What is required
Please go through the records below and return every line holding the word "even".
(Records supplied Opens)
Each point is reached from the start by the listed moves, each made once or not at all, plus a little noise. Is the number of moves made odd or even? Then give how often each move was made.

Moves:
(1): [ 4.6 -3.7  0.0]
(2): [-0.6  2.5 -5.8]
(3): [ 0.8  6.6 -0.3]
Start: [1.1 1.1 2.7]
Points:
[ 5.8  6.4 -3.4] => odd (1, 1, 1)
[ 1.5 10.2 -3.3] => even (0, 1, 1)
[2.0 7.6 2.3] => odd (0, 0, 1)
[ 0.5  3.4 -3.0] => odd (0, 1, 0)

Moves:
(1): [ 1.6  3.3 -0.2  0.8  3.8 -1.9  1.4 -1.7 -2.7  2.7 -2.9 -1.0  0.4]
(2): [ 0.9  4.2  4.7  2.0  0.2  0.2 -1.4 -2.0  3.6 -2.1 -0.9  5.1  2.2]
(3): [-2.0  4.1  2.5 -5.3  0.2  0.8 -3.1  3.5  3.3  0.1 -2.2 -5.9 -2.1]
(4): [ 4.9 -2.3  0.4 -1.5  2.3 -0.5 -0.7  0.4  0.9 -0.9 -3.2 -1.1 -0.3]
(5): [-0.2  4.6 -0.1  0.7  0.7 -2.4  1.4  0.9  0.6 -2.1  2.9  6.0 -5.8]
(6): [-2.7  0.5 -1.4  0.8 -2.0  1.4  1.6 -0.3 -0.7 -5.1 -5.4 -0.8 -1.5]
(7): [ 3.9  1.5 -1.9  0.1 -2.4  0.2  3.9 -1.4 -1.7  3.3  0.7  2.5 -0.5]
(8): [-0.6 -0.1 -1.8  0.1 -2.4 -5.2  0.7 -0.2  2.8 -1.1 -1.9 -2.2  0.7]
(9): [ 0.8  0.1 -1.6 -2.8 -3.2  1.7 -1.9  3.8 -1.8 -2.9  2.8 -2.7  4.0]
(10): [ 0.4  0.1  0.0  0.5  0.9  3.4 -0.2 -7.8  2.1 -3.7 -1.4 -4.8 -2.2]
(11): [ 0.8  0.7  4.7  0.1  0.4 -1.4 -2.5  1.1 -1.3 -5.0  2.2 -3.0  1.1]
(12): [ 4.9 -0.1 -0.9  5.9 -1.0 -0.1  1.6  6.2  0.6  1.0  0.4 -1.0 -0.2]
Start: [-1.7  1.3  5.4 -0.9 -1.8  1.4  2.2  0.8  0.8  2.7 -0.2 -1.0 -0.3]
Points:
[  0.8   8.2   9.9  -5.8   1.4  -2.5  -0.8  -4.2   4.7 -10.6 -14.5 -20.2
  -4.3] => odd (1, 0, 1, 1, 0, 1, 0, 1, 0, 1, 1, 0)
[  8.1  11.6   9.9   0.4   1.5  -4.8   1.5   7.1   9.9   2.9 -10.6  -6.6
   0.0] => even (1, 1, 1, 1, 0, 0, 0, 1, 0, 0, 0, 1)
[ 9.3  7.9  6.3  3.3 -6.2  3.1  4.7  3.5 -0.3 -6.6  7.2 -3.5 -3.9] => even (0, 0, 0, 0, 1, 0, 1, 0, 1, 1, 1, 1)
[  6.6  11.2  15.2   1.9   2.7  -0.1  -1.5   8.0   5.1  -6.5 -11.7  -8.3
   0.1] => odd (1, 1, 1, 1, 0, 1, 0, 0, 0, 0, 1, 1)

Moves:
(1): [ 1.7  2.0  0.6 -1.6 -0.5 -1.5  0.5  1.0  2.3  0.3 -1.4 -0.9 -3.3 -1.5
  3.6 -1.1  4.0 -2.7  0.3 -1.8 -1.1  2.0  1.9  0.6  2.3  2.2]
(2): [ 1.7  1.0  0.7 -3.4  2.1  0.9  1.0 -0.4  2.9  1.1 -0.6 -0.9 -1.7 -0.6
  0.4 -1.5 -2.6  1.4  2.1  3.6  1.7 -0.6 -2.4  3.3 -0.3  0.9]
(3): [ 2.4  0.8  2.0  0.6  0.6 -1.8 -0.6  3.0  0.7 -3.1  0.6  0.1  0.2 -0.6
  1.7  5.4 -2.0  1.7 -4.2  0.1 -4.1 -3.2  1.5 -2.7 -1.7  0.8]
(4): [ 0.0  0.2 -4.3 -0.5  0.7 -0.4  2.2 -3.9 -2.4  0.7 -4.3  1.2 -0.6 -0.3
 -1.2 -0.7  0.3  1.5  1.7 -1.7  2.2 -0.4 -0.6 -3.8  3.4  5.0]
(5): [-1.3  2.3  0.5 -2.6 -0.1  0.8 -0.6  3.4  0.4 -2.1  1.8  0.9  2.8  1.3
 -0.3  0.1  0.8  3.0  0.7  1.3 -4.2  1.4  1.7  0.0 -2.9 -1.2]
(6): [-2.7  0.8  0.9 -0.3 -1.2 -1.3  1.6 -2.9  0.4 -1.3 -0.4  0.3 -0.8 -0.8
  0.1 -2.6 -0.9  0.1  0.2 -3.9  1.0  1.6 -0.2  2.2  2.3  4.1]
(7): [ 4.0 -0.4  3.0  2.7  2.4 -2.2  0.0 -1.2 -1.0 -0.5 -1.5  2.7 -4.3  1.7
  1.6 -5.6 -0.1  0.2  0.6 -2.6 -2.1 -2.8 -2.0 -0.4 -3.4  2.7]
(8): [-0.9  0.9  3.5 -3.7  3.0  1.3 -6.0  3.9 -1.4  2.6 -1.6  0.8 -4.3  1.2
  2.1  4.8  2.8 -1.0  0.3  0.0  0.5  1.8 -0.9 -0.6  0.5  0.9]
(9): [-0.1  0.7  0.1 -0.3  2.1 -2.0 -0.1  0.9 -0.7  0.2  2.0  1.1  0.3 -0.6
 -2.2 -0.8  1.6 -0.9 -1.0 -0.4  0.3  2.8 -2.7  2.7  0.0 -0.5]
(10): [ 0.0 -1.2  0.1  2.5 -0.2  0.9  1.7 -1.2 -1.0 -1.7 -2.2  1.4  0.2 -3.6
  2.1  1.6 -2.6 -2.1  2.5 -2.4  3.1  1.2 -0.9  1.0  0.7 -0.9]
(11): [ 0.0 -1.2  0.8  0.7  2.8  1.5 -3.6  0.8  2.0  2.2  1.7  1.9  3.0 -2.2
  1.8 -0.6  0.7  3.3 -1.8  1.2 -1.6 -2.4  1.6 -1.6  2.1  1.1]
(12): [ 0.3  1.5 -0.9 -1.1  0.3 -2.4  0.1  0.1 -2.6  1.4 -0.6  2.3 -0.4  1.0
 -1.3  1.4 -2.1 -3.1 -2.2  1.0  0.5 -1.5  2.5  3.1 -0.3  3.3]
(13): [ 0.3 -2.1 -1.7  0.8 -1.1 -0.6  0.4  1.7  0.8  0.3 -2.3 -5.6  0.6 -0.6
  1.3  0.3  1.2  0.9  0.1  0.7 -1.6  3.1  1.3 -0.7 -0.8 -2.2]
(14): [ 2.0 -2.0 -0.6 -2.0  0.1  0.0 -1.3  0.5 -1.3  0.0  0.2 -3.5  0.3  1.9
 -0.2  1.8  1.0  0.6 -0.1 -1.8 -4.0 -2.0  0.0 -0.7 -1.0 -3.4]
(15): [-0.9 -1.6  2.3  0.2 -2.7  0.6  1.6 -1.1 -1.6  1.6  0.1  4.0  0.2 -2.4
 -1.1  1.2  0.7  3.4  1.0  0.7 -0.1  0.3 -1.1  0.3 -0.9  0.4]
(16): [-1.0 -2.3 -0.2 -1.3  1.3 -1.1 -0.4  1.7 -1.5  1.5  1.4 -1.0  0.2  1.2
  0.7 -0.6 -0.3 -0.6 -2.6 -0.6 -0.6  0.6 -2.6 -1.1 -0.9  0.0]
(17): [ 1.9 -0.1 -0.2 -4.5  0.5  1.9 -3.5 -2.0 -1.9 -1.5  1.5 -0.7 -1.4 -4.7
 -2.4 -2.1 -2.5  1.0 -1.3 -0.6  5.7  2.6 -0.1 -0.3 -2.1  2.8]
(18): [ 6.4 -0.3  2.6  0.3  1.4  5.8  0.8 -0.9  1.2 -1.2  1.9 -0.8  1.1  2.2
  0.3  2.5  1.7  1.8 -0.8  0.5 -0.7  0.7  2.3 -3.0  0.8 -0.9]
(19): [-1.2  0.0  0.9 -1.2  0.8  1.3  2.8  0.5 -1.6 -0.9 -2.6  0.0 -1.9  0.8
 -2.5 -4.3  2.4 -4.2  1.0  2.1  0.1 -1.5  0.5 -2.2  1.3  2.1]
(20): [ 2.9  0.7 -1.2  0.9 -0.8  0.1  3.5  3.1 -2.0 -0.5 -2.7 -0.9 -3.4 -0.1
  3.9  0.2  0.9  3.8 -1.4 -0.8  4.1 -2.7  0.0  0.0  0.9  1.9]
(21): [ 0.5  1.7 -1.6  0.3  1.2  1.5  1.7  3.5 -0.3  1.0  1.5 -3.5  2.4 -3.2
 -2.5  2.1  1.8  0.3  2.1 -2.1 -1.6  0.1  0.6 -0.9 -3.1 -0.5]
(22): [ 0.1  0.9  1.5  0.5  0.7 -1.1 -0.1 -2.6 -2.0  0.7  0.1 -0.4 -1.9 -1.6
  0.9 -0.4 -1.5  0.4  2.8 -0.3 -0.1  0.0  2.7 -1.6  0.0 -0.1]
(23): [ 1.2 -1.6  1.3  1.7 -0.4 -0.5  1.3  3.6 -0.6 -2.1  5.7 -1.6  3.3  2.4
 -1.1  0.5  2.0 -1.4  1.1  0.3  0.0  1.4  1.4 -0.5 -0.3 -0.4]
(24): [ 0.6 -0.5  0.6  0.8  0.0  0.1 -1.1  3.6 -1.1  0.3  1.1 -0.8  0.5  2.3
  1.8  0.1 -3.0  0.8  0.4  2.6 -2.4  0.8 -0.3 -1.4  1.3 -0.1]
Start: [ 1.3  2.8 -2.2  0.2 -1.0  2.8 -1.6  2.0 -3.2 -1.9 -1.3 -1.0  0.8  0.0
 -0.4 -2.1 -5.0 -4.2 -3.2 -1.6 -2.9 -1.7  2.5  0.5  0.2 -0.5]
Points:
[ 11.3   0.1   3.9  -3.2   6.2  -3.4  -5.7  22.6  -9.3  -5.4   2.1  -7.8
  -3.6   7.0   7.3   3.4   3.0   1.8  -9.6  -5.5 -14.4  -1.5   0.1  -3.1
  -9.0  -2.2] => even (0, 0, 1, 0, 1, 0, 1, 1, 1, 0, 0, 0, 1, 1, 0, 1, 0, 0, 0, 1, 0, 0, 1, 0)
[16.7  1.1 -0.2  1.5  3.4  0.7 10.2  6.5 -7.5 -3.4 -7.0 -5.8 -7.8  3.4
 11.3 -7.4 -6.4 -4.0 -0.6 -6.7  1.3  1.2  2.9 -0.4  5.7 15.4] => odd (1, 1, 0, 1, 0, 1, 1, 0, 0, 1, 0, 1, 1, 0, 0, 1, 0, 1, 0, 1, 0, 0, 1, 1)
[ 14.6   6.5   5.0  -6.7   6.0  11.7  -0.5  19.5 -13.1  -5.4  -0.9   2.7
  -0.6  -7.4   4.1   8.9   1.2   1.7  -3.7  -1.0  -3.0  -1.0  13.2 -11.7
   2.4  16.2] => even (1, 0, 1, 1, 1, 0, 0, 1, 0, 1, 1, 1, 0, 0, 1, 0, 1, 1, 1, 1, 1, 0, 1, 1)
[  9.5  10.4   5.5  -8.4   2.1  -2.9  -3.9   6.7 -15.4  -3.7  -8.5   7.1
 -15.4  -4.4   9.3  -1.5  -7.4   5.0  -4.4  -7.3  -3.3  -1.7   7.4  -4.1
  -0.3  22.1] => odd (1, 0, 1, 1, 1, 1, 1, 1, 0, 0, 0, 1, 0, 0, 1, 0, 1, 0, 0, 1, 0, 1, 0, 1)
[  8.4   2.7   5.6   4.2   3.6  -1.0   5.8  12.1 -12.0 -10.7  -0.2  -0.1
  -4.5   1.5   6.4  -5.4  -5.7  -3.0  -2.6  -4.3  -6.4  -7.2   4.7  -7.1
  -6.2   4.5] => odd (0, 0, 1, 0, 1, 0, 1, 0, 0, 1, 0, 0, 0, 0, 0, 1, 0, 0, 1, 1, 0, 1, 1, 0)
[ 16.6  -0.3   0.6   1.5  -0.4  10.5   2.1  14.4  -8.3  -1.7   2.7  -6.0
   3.6 -10.7   5.8   4.4  -2.2   2.0  -2.8  -2.7   1.2   4.1  11.6  -3.1
   1.0   6.3] => even (1, 0, 0, 0, 0, 0, 0, 0, 0, 1, 1, 1, 1, 0, 1, 0, 1, 1, 0, 1, 1, 0, 1, 1)
[12.4  1.5  3.3 -3.8  3.2 11.9  0.0 16.0 -3.8 -0.3 -4.2 -2.4 -0.6 -2.5
 13.1  5.1  2.3  8.2  3.0  2.3 -3.1  5.4  6.5 -6.3  6.4  6.1] => odd (1, 1, 0, 1, 1, 0, 0, 1, 0, 1, 1, 0, 1, 0, 1, 0, 0, 1, 0, 1, 0, 0, 1, 1)
[ 3.6 -0.5 -0.6 -6.9  6.9  1.9  0.8  8.1 -9.0  6.7  0.2 -6.4  2.0 -6.0
 -5.3 -3.2 -2.0 -2.5 -1.9  2.8 -9.3 -2.6  3.0  0.5 -4.0  0.8] => odd (0, 1, 0, 0, 0, 0, 0, 0, 1, 0, 1, 1, 1, 1, 1, 1, 0, 0, 1, 0, 1, 1, 0, 0)
[  7.4   4.0   5.2  -8.0   4.8   3.6  -6.0  15.9  -9.4  -9.7   2.0 -11.1
  -2.2  -0.6  -2.9  -1.4   1.4  -3.1  -2.5  -8.3 -13.2   0.4   6.1  -6.4
 -10.7   5.3] => odd (0, 0, 1, 0, 1, 1, 1, 1, 0, 0, 0, 0, 1, 1, 0, 0, 1, 0, 1, 0, 1, 0, 1, 0)
[ 17.2   5.2   5.0  -4.2  10.2   8.7   0.3  11.8  -2.4  -4.8 -14.5  -0.7
 -10.6  -2.2  14.0  -0.7   3.1   3.2  -2.0  -1.9  -6.5  -5.1   6.4  -9.6
   3.0  11.5] => odd (1, 1, 1, 1, 1, 0, 1, 1, 0, 1, 1, 0, 1, 0, 0, 0, 0, 1, 1, 1, 0, 0, 0, 0)
[  4.7   2.4   5.2  -3.7  -1.8  -0.1   2.2  -4.0  -7.9  -4.0  -8.1  -1.9
 -12.1  -8.6   0.9 -16.5  -1.4  -4.8   2.0  -7.3  -0.9   3.3   5.2  -1.6
  -0.8  11.7] => even (1, 0, 0, 0, 0, 1, 1, 0, 0, 0, 0, 0, 1, 0, 1, 0, 1, 0, 1, 0, 0, 1, 0, 0)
(Records supplied Closes)
Problem solution
Each point is reached from the start by the listed moves, each made once or not at all, plus a little noise. Is the number of moves made odd or even? Then give how often each move was made.
[ 1.5 10.2 -3.3] => even (0, 1, 1)
   0.0] => even (1, 1, 1, 1, 0, 0, 0, 1, 0, 0, 0, 1)
[ 9.3  7.9  6.3  3.3 -6.2  3.1  4.7  3.5 -0.3 -6.6  7.2 -3.5 -3.9] => even (0, 0, 0, 0, 1, 0, 1, 0, 1, 1, 1, 1)
  -9.0  -2.2] => even (0, 0, 1, 0, 1, 0, 1, 1, 1, 0, 0, 0, 1, 1, 0, 1, 0, 0, 0, 1, 0, 0, 1, 0)
   2.4  16.2] => even (1, 0, 1, 1, 1, 0, 0, 1, 0, 1, 1, 1, 0, 0, 1, 0, 1, 1, 1, 1, 1, 0, 1, 1)
   1.0   6.3] => even (1, 0, 0, 0, 0, 0, 0, 0, 0, 1, 1, 1, 1, 0, 1, 0, 1, 1, 0, 1, 1, 0, 1, 1)
  -0.8  11.7] => even (1, 0, 0, 0, 0, 1, 1, 0, 0, 0, 0, 0, 1, 0, 1, 0, 1, 0, 1, 0, 0, 1, 0, 0)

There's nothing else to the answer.